Copy out each line of the data that holds the word "Rotation".

[Records from a data collection]
++++++++++++++++++++

Rotation paths and how fast each direction turns (degrees each step)
Each turn is a multiple of 5 degrees from 10 to 175, or 0.
Each row of a path follows its step; steps can be skipped.
Rotation 1:
step 0: [-13   5  -5   6   2 -30  -4 -22   1   8  19   3  -4 -13 -40  -6  13  18
  -6  -9  11   5 -34 -14  -5  18   4   8  -1  -9 -16 -21   8  16  20 -19
   3  18 -15  16  -6 -16 -24  -6  16 -10   0   8 -16  -6  -2   6  12   4
  11   4 -11 -14  -1   1  20   3  13]
step 1: [-14  -7   5  -3  12   5  -9 -21 -16  -6   3  23   7  -8  -6   7   3  19
  11   1  -6   6 -26   0   7  17   9  -5 -32   4  17 -24  -4  -3 -10 -28
   5 -11  -7  14  -4 -30  31  16  -3  -5 -18 -16  10 -10  15  29   8  15
  -2   2   7  12  -1 -19   0  -6  11]
step 2: [ -3 -13   2 -21 -10  15  -9  21 -21   2   2  12 -14  12  10   9  11  -6
   5   0 -11  -5   3  13   6  21  14   5   5  -1  33  -8  -2   3  10  -6
  31  -6  -6  18   4 -15   7 -24  -2 -33  -2 -15  22   3  17   3  19 -28
  14  -2  -9 -27  -1  -4  -3  -5 -14]
step 3: [  9 -10 -17  -8   8 -17  17  -1  13  -5   9   3  15 -10 -46  -3  10  -7
   3   7   2  -1  17   3  -6  11  13  33  42  -1  15  -8  -4   8   8   3
   5  22  -9   6   6 -16   8   1 -26  -7   7  -4  16 -15  11  -8  -3 -16
  21   6  -3  -7  18   6  11 -10   5]
step 4: [  2 -18  11 -15  13  -5  17 -29  20 -13   5  29   9  -2 -24   0  21 -40
  14  10  -1   4   7  13   4   9  -8   0 -24 -18   2   7  13   2  -6 -13
  -5   7  12   2   4 -10  -8   0   1  -2   9   3  -3 -30  13   9  17  18
  -5  32  -8  12  11  -6  -8  -4   5]
step 6: [ 12   6  -5  -6  11 -10   0 -30 -23   7  28 -12  21 -21  -7   9   3  14
  12  -4  -3  16 -35 -11  -5  11  23 -13   1  -3   0 -15  -8   0   8 -11
   3  24  -2  19 -11 -15  30  11  -6 -20 -17 -14  19   7  24   0 -15  -3
  -4  -3   3  -4   5  10  -3 -12  10]
step 7: [ -9 -35  -7 -31   3  11  -1   0   3  10  -4   9 -23  -7  16   4  -2 -21
  14  -6  -4  -5  -9  13  -2   4  -8 -11  -2   3   4 -23 -10  -5   7 -13
  -1  14  14  20   2 -34  25 -20  -1 -21 -18 -11  11 -24  14  -7  17   5
  15  16   5 -19 -12   7  16  -4  -7]
step 8: [ -4 -10 -17   7  18   1   6   2   3  -7   7  35 -19  14 -27 -15  15  13
   2 -14  -9 -19  15   8 -18  19   6  28  14   5  11  -8  -3  13  17 -15
   3  10 -22   3  30  -8   1   3   9  -9  10   3  12 -17  14 -16   5   5
  21   2  -1 -30  -6   0   0  20   0]
step 9: [  1  11  14  16   3 -22  -1 -26   9  -9  26  29  26  -4 -22 -11  14  -5
   9   5 -16   8 -11  12   5  16  -9  18  -4 -15  15  -2  17 -16  -4   6
  20  23  -4  25   8 -13  15  -1   1  -4  21   3   0 -12  -6  19  15   5
   1   0 -10   2  19   0 -16   3  21]
step 10: [-25  -5  -1 -14  13  10  -7  -4   4  -5  -5   2   6  11  -8  20   4 -16
   3  21   6  19 -11   0  12   9  -5 -15 -31  -2  11  -4   4   3  13 -27
   7   1 -14  19   6 -42 -10  -9  -1 -23  14   8   7  14   1  14   8 -32
  -3  16 -18  18  18   1  11   6  11]
step 11: [ -5  -2 -16 -18  22   9   0  -7 -27 -14  25  -4   4  -6  -6  24  25   6
   2  16 -10   5 -12  -4  -4   8  15   0  -1   4  12   6  -6   4   7 -10
  -5   4 -14  -1   3  11 -13  20 -26 -26  -2 -13  25   4  43  -1 -17  -4
  10   5 -15 -21  -7   7  12  -9  -2]
[ 2  1 -2  1 -6 -2  2  0  0  1  1 -8  2  9  0  4  4 -5 -1 -3 -3 -3  1 -3
  2  0 -2 -1 -8 -3  2 -2 -5  1 -2 -1 -1 -5  5  3  4 -4 -3 -3  4 -1  1  0
  6 -1 -6  1 -1  2  5  3  5 -3  0  1 -1  0  1]
135
[ 1  0  4  1  2 -2  0  2  6 -5  4 -4 -3 -4  3  0  0  1  3  2 -1  1  0 -2
 -7  6 -6 -6  0  4 -3  0 -5  0 -7  0  0  2 -3  0 10 -2  2  3  3 -3 -1  2
 -1  1 -2 -5  5 -1 -4 -2  1 -3  0  5 -2  3  2]
35
[  1  -3   5   1  -2  -3   3   1  -3  -4  -3  -5   2  -1  -2   2   5  -2
  -3   3   4   2   4  -3   2   3   5   1   3   0   4   3  -2   3  -2  -3
   0  -5   0  -4   1   2  -4   2  -5   0  -3  -3  -2  -3   3   1  10  -3
  -2  -1  -1   2   1  -2  -3 -10   2]
40
[ 1  7 -1 -1 -2  4  1  2 -3  4 -5 -2  1 -1 -2  3  3  5 -1  2 -7  5 -2  2
  2 -1  3  0 -8  0  1  0 -6  0  2  2  5  1  3  7  6  0  5 -2 -3  1 -3  0
 -4  3  0 -2  0 -5 -8 -1 -4  3  2 -2  0  0 -1]
85
[-2  6 -3 -2  3  0  3  7  0  5  1  3  5  2  4  3  1 -2  2 -8 -1 -6  3 -2
  0  3  0  0 -2  2 -8  0  1  1 -3  1  6  2  1  1 -3 -1 -3  4 -5 -4  0  3
 -2 -4  2  0  3 -2  0 -2  2  5 -5  1  0 -1  8]
0
Rotation 2:
step 0: [  2 -13  -7  10   7 -40   2 -10  -6   5   1 -15  -6   9  -4   4 -15  -8
   3  24   5  22  -9  24   4  35  23 -13 -16   4   6  -3  19  -8 -15 -19
 -25  -5  17  -8 -19  -1  -6   8   0  -3  -9  -1  -1  13  -8  -3   0 -22
   3 -10 -11   7 -13 -15   1   3  13]
step 1: [ 14   0   6  11  -7  23   0   1 -12 -19  -8   0  -7  18   5   8   6  -4
  -8 -19  -2 -10 -13   0   2  13   2   0  -8  17 -17  -8   7  11  -5   1
   5 -12  10  18   4   0   2  -4   6   3  -3 -29  34  28 -14 -16 -21   9
   1  -2   5  34 -17  26   9   5 -18]
step 2: [  3 -11   7   0   7 -17  21   2   3  -4  13 -25   4  -1  15   4  -3 -21
  19   4 -13   7   9 -13 -19  -1  21   7 -18  -8 -23 -25  -8  16  17   4
 -24 -10  -5 -18  18  17  16   5  -1  -7   3  -1  -7   0  11   5   0   6
  29   6   1  -6   8  20  -9  24   9]
step 3: [  8  18   2   4   2  10 -19 -14   8  29   4  30  16 -13  15   0  23   2
 -13 -17 -18 -12   2 -24  11   6  14   8 -20  12   7 -12   1   5 -30   5
  -5   1   0 -16  16 -10   9  -9  17   0  19  -1  -2  13  -9   1  24 -13
  -4   9   7  13  11   4  10  -6   4]
step 4: [  2  -9   1   4  -2   7 -31 -10  13  -6  34  10   9   2  -8   5 -32   3
  14 -24   5  -2   1  -9 -24  -2 -12 -34  -6  -3 -11  11 -17 -15   0  12
  -4 -10  -4  -8   3  13  -2  -5   4 -11  10  21  -4 -18 -13  -1  -6  -8
  10  -5 -35 -11   1   5  -2   6  -3]
step 5: [-14   5 -13 -15 -12   8   0 -14 -20 -18 -11   4  -7   4 -17  13   3  -6
  -4   5 -14   2  24  -3 -26  -4   8   0  -2  14  29   6  30 -21 -13  15
  14  -7  12   1   1  14 -19  -5   2 -25  13  -3   6  -6  13   5  21 -10
   6  15  22  -6   8 -15  11  -5 -14]
step 7: [-20  10  -9  -7 -33   8  18   7  -8   0 -20  15 -10  16  10   0  11   6
  15 -11   3 -19  -4   1 -10   3  -1  -7  -2  16   8  -5  -2  13   5 -31
  24  10  -1  -1  -9  30  14   0 -19   0   8  -4   2 -15  -2  -5   9   9
   1 -20   8  14 -19  19  16  22   8]
step 9: [-10   1 -13 -14   8   3 -10 -21 -17   3  16  22 -15   0  25  -9  10  17
  12  11  -5 -15  -2  25   5  20   1  12 -11   7   8  10  -9  22   1  23
  20  -8   0  15 -15 -12  33  -4   1  -2   4  -3  -3  20  -6  -8   1 -19
   5   7 -24  10   3  -2  12  -4  14]
step 10: [-16 -38  18   1   3   0 -30   9 -12 -38   9   3   9   6   5  17   0 -12
  -3   0 -25   0  -3 -19   0  10 -13   3   7 -14  -9  16 -11  -1   7   0
   6  -8   5  17  16   2 -15  -6  19  12   1 -21 -11 -13  -1   2   4   9
  -2   6  -9  -8  -4   2 -16  13  19]
step 11: [-25  -5 -18 -11  -4   0  14   3 -39   8  -7  13  -5  -4  -2  -8   9  -3
  -2  19   0  13  10 -13   1  -3  14  -5  -8 -22   2 -10  -8  13  -5   1
 -12  -3  26  -9  15 -23 -24   6 -13 -17  11   4   3  11 -35   5  -1  -6
   2   9   3 -21  16  -3  20  -2   3]
step 12: [  8  -7 -26   8   5   2  -2  12  20 -11  -7  11  25  -1  -3   5  -3   6
   4 -18  -5  -2  -3  12 -27  13 -21 -27  -6   4   1 -15  -5   1 -21 -28
 -16  -6 -12  -2   7 -23 -14  15  -6  26 -11 -18  -4   9  -5 -18  13  14
 -16  15  -9   4   2  -9  -1   0  -4]
[-2  0  0 -5 -7 -7  5 -1  1  3  4  1  2 -4  4  3 -1 -1  8  1  0  2  2  8
 -3  0 -4 -4  1 -1  0  1  1  4 -2  2  2 -2  0 -3 -1  3  4  3  0  0 -1  1
  2  0 -4  2 -7 -3  0 -4  3 -1  9 -2  1  5  2]
155
[-1  2  4  1 -2  4 -2 -1  0  5  5 -5  1  1  7  6  9  0  0  2  2  3 -4  0
 -4 -5  0  3 -2  4 -6  1  0  1  1  2 -2  0  0  2  2 -2  9  3 -1 -2  2  2
 -2 -1  4 -4  4  3  1 -4 -1  4  1  3  0 -5  3]
60
[ -2   2  -6   5  -5   1  -4   1   4  -2  -5  -2   4  -1   2  -2   0   1
  -1   7   4   3   0  -1  -9   0   2  -1   0  -1  -7   4   0  -2  -2  -3
   4   0   4   4  -1   1 -10   8   1  -1  -4   0   0   3  -1   1   0  -3
   2  -3   2  -1  -1  -3   4   0  -1]
60
[ 2  2  3  5  1 -1  1 -4 -7  5  1 -1  1 -7  4  1 -1 -4 -3 -2 -5  4  0  2
  3 -2  5  2 -1  5  0  1  0  4  5  0  2 -3  2 -5 -2 -2 -8 -3  1  2  1 -1
  0 -3 -3 -5  0 -4 -3 -4  3 -3 -2 -6 -1 -4 -2]
135
[ 1 -2 -5 -1 -5  1 -2 -2 -2 -2  1 -6 -2  6  2  2  3  0 -2 -5  3 -1  6 -2
  2  2  0 -4 -4 -1  0  1 -5 -2  6 -3 -1  7  4  0  2  2  2 -2  8 -2 -4  0
  5 -5 -5 -1 -4 -2 -6 -1  3 -3  0  3 -1 -5  1]
115
[ 4  2  4  0  2  7 -3  0  2  2 -6 -5  0  0  1 -1  2  0  4 -2 -7  0  3  4
  3 -3  2 -3 -3  2 -6 -2  6 -5 -6  1 -3  0 -2 -6  1  7 -1 -3  1 -3 -6  2
  1  2 -2  1 -1 -4  4 -1 -3 -3  0  4  1  2 -1]
25
[-2  0 -3 -5 -4  2  6  2 -3  2 -3 -1 -4  3  7 -3 -1 -3 -4 -1  0 -4 -6  1
 -6  3  1  2 -2  4  5  0  0 -3 -4  1 -2 -3 -1 -3 -1 -1  4  3  3 -2 -4  2
 -9 -2  0 -4  0 -5  2  3  2 -4 -6 -2 -1  1  2]
160
Rotation 3:
step 0: [ 18  -2 -28  -7  15  -7  -6  40  -7  -6   1  11  -3  -1 -20   0   6  17
  -9 -17  -7   0  -4  25   0  12 -18   5   5  11  -9  -4   1 -18  13   1
 -32  14 -13 -33  -6   1 -11  -1   5  15  -5  -4 -12  24 -17  -2  19 -10
  12 -16   5  -3   4  -9   3  -8  -9]
step 2: [-22  22   4   0  13   7  11 -44 -17   3  20   5  -4   7 -12  -4  19   6
   8 -29   4  10   3  20   2 -13  -1   5   1   2  -7  -3  15   6  11  -8
 -34  32  12   6 -15  -5  -1 -18  -1  -8   4  14  -1 -18   2  -2  -9  11
   2  20  -4 -14   4   7 -16  -7  10]
step 3: [ 41  20  -3  -3  -2  19   0  24  14 -20  11  -4  29   4   0  -9   3  12
  17  -4  13   0 -14 -20  -1  21  13  -6  14   8  -1  -2  13  -4  -3  10
   7 -25 -27  -6   1   8   2 -18  26  -9 -15 -15  -2   4   7  21   2 -13
  -7  -2  -9   0   5 -18 -12  -9   3]
step 4: [-14 -11  13   3   8  17   0   3  -5   5 -14 -15   4 -20  10  11   3  17
 -21  11 -16  14  26  19  -6  24   9  25  -2  15 -13  15 -18 -14  11 -10
   0   8   6  -3  -7 -11 -15   0 -22   3   5  19   3  10  28 -13  -2   6
  -5 -21  -5  -1   3   1  23  -9 -29]
step 5: [ 20  -5 -32  13   0  -9 -15 -14  -7  -1  28  -2  -1  20  10   8  -1   0
  15 -19   5 -26   6  12  -3 -30 -13   1 -13  -7   1  -4  -9  -8 -22  13
  -8 -23  24   4 -37   5   1  -6  12   1   1  22  12   1  -6 -19  -2  -2
   2   0  12   2 -12  -9  -8   1  15]
step 6: [-25   3   2  -1  12  17  26   6  19 -15 -17  10   0  -5  -3 -24  -3  -2
  -5  -8  -5  17   3   0  -4 -21   0   6  22  34   7   6  23  16   9 -17
   2 -16  -8  14   8 -21  -5  -7  10 -10  -8   1 -15   1   3   6   0 -14
 -27   9  -4   4  14 -13   3   8  34]
step 8: [  5  -8   6  -7   7  -3   5  24  -6   5   0  -3 -19 -12  -5   3  -2   0
   5   1  -2 -19 -13  12  -2 -10  15   3 -19  -3   3  11 -18 -23   6   9
  -1 -24  -7 -38 -30 -24   8   6  -7 -16  -5   5   2 -18   9  -4   3 -23
  -5  34  10 -12  10 -11  16 -16 -14]
step 10: [  8  28   6   2   0   8  -4  -9  -1 -18   3  26  39 -15  -5  -7  14  -8
  -3   4 -18  18  10   0  -8  -6  -3  -4   3 -13  12  -3   0 -22 -10  -9
   9  -2  23  16  14  -6 -14 -17  21 -15  -2   7  14 -14  13  14   2 -14
  12  33  16 -11  -9  14   6  10  10]
step 11: [-15   3  13 -13   1   7  17  34  -9   0  22   5 -17  15  14  21  14  22
  -3  -2  31 -19   5  17  24  -3  17  -8   6  21  -7   4 -15   4  21   0
   6   0 -15  -4  -8  12 -17 -23   5  19   0   1 -14   7   8  26   7  -6
  -9   1  -6   6   0  -2   5  -3 -14]
step 12: [ 21 -17  -7   5  -5   5   2 -20  12  17  -1 -28   8   3  -7   3   1 -23
 -21   5 -25   7   2   9 -19  -9 -21  18  11  -2   8  -3   7 -17  -1  -3
  21 -30 -18 -18 -16   7  15  -8   2   2  -1   3 -12  -5   4 -17  21  10
  30 -11   0   4  14  -8  11 -13 -12]
step 13: [ -8   4  17   6   1 -14  -8   1 -30   4  -8   7   3   2   0 -24  10   8
   0 -25   3 -16   3   3  -5 -12 -12 -14  -3  17  14  26  -4  10 -18  11
   0  17  23  21   8 -25   3 -14  -3   4   4  -3  -3 -18  31 -27 -19 -15
 -12   1  14  11 -14 -15   4   0   8]
[  2  -1   3   0  -2  -3   1   4   0  -4  -2  -6  -2   0  -1   7   1  -1
   2   0   0   4  -6   1   3   0  -4   2  -5   2   2   2  -3   0  -4  -3
   2  -1  -3  -2  -3   3  -2   5   0   7   5   4   0   2   4  -7   2  -4
   2  -2  -1 -10   3  -1   1  -3  -2]
95
[-2 -4 -3  3  4 -1  3  8 -2  4  0  4 -2  7  1  1  0 -3 -3  0 -2  1  2 -2
  3  2 -1 -1  0  2  2 -4  5  0  0 -5 -1 -4  1  5 -2  3 -7 -2  3 -1 -3  6
  0  2 -5 -1 -5 -3  7 -1  3  0  1  8  3  2  1]
70
[-12   3  -3   0  -2   2   0   2  -3  -5  -3   1   0  -1  -3   1  -3  -2
  -4  -2  -2   0  -1   5  -2   3  -3   5   0  -3   3  -2   3   0   1   4
  -2   3   3  -1   1  -8   2  -5  -1  -3  -1   2  -5   0  -1   2   2  -1
  -1   0   0  -7   7   3   5  -4  -4]
170
[ 2  3 -1  2  4 -2 -2  4 -3 -2  5  0  0  2  2 -1  3 -4  0  5  0 -5  2 -2
 -1 -6  5 -2  3 -3 -2  2 -3 -4 -4  4 -5  8 -2  1  2 -2 -4  0 -1 -2  6  5
 -2 -8  1 -4  0  5  1  0  3 -5  0  2  2 -5  4]
130
[  1  -4  -5   5   2   3   1   1   2  -7  -4   1   1  -1  -1   1  -7   1
   2  -8   1   2  -3   1  -2  -4   2  -3   4   1  -1  -1   1  -4  -2  -3
  -2   0 -10   7  -2   0   0   1  -5   3   2  -5  -1  -6  -1   3   1   1
   6  -1   2   5   3   0   0  -1  -4]
120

++++++++++++++++++++

Output of the exercise -
Rotation paths and how fast each direction turns (degrees each step)
Rotation 1:
Rotation 2:
Rotation 3:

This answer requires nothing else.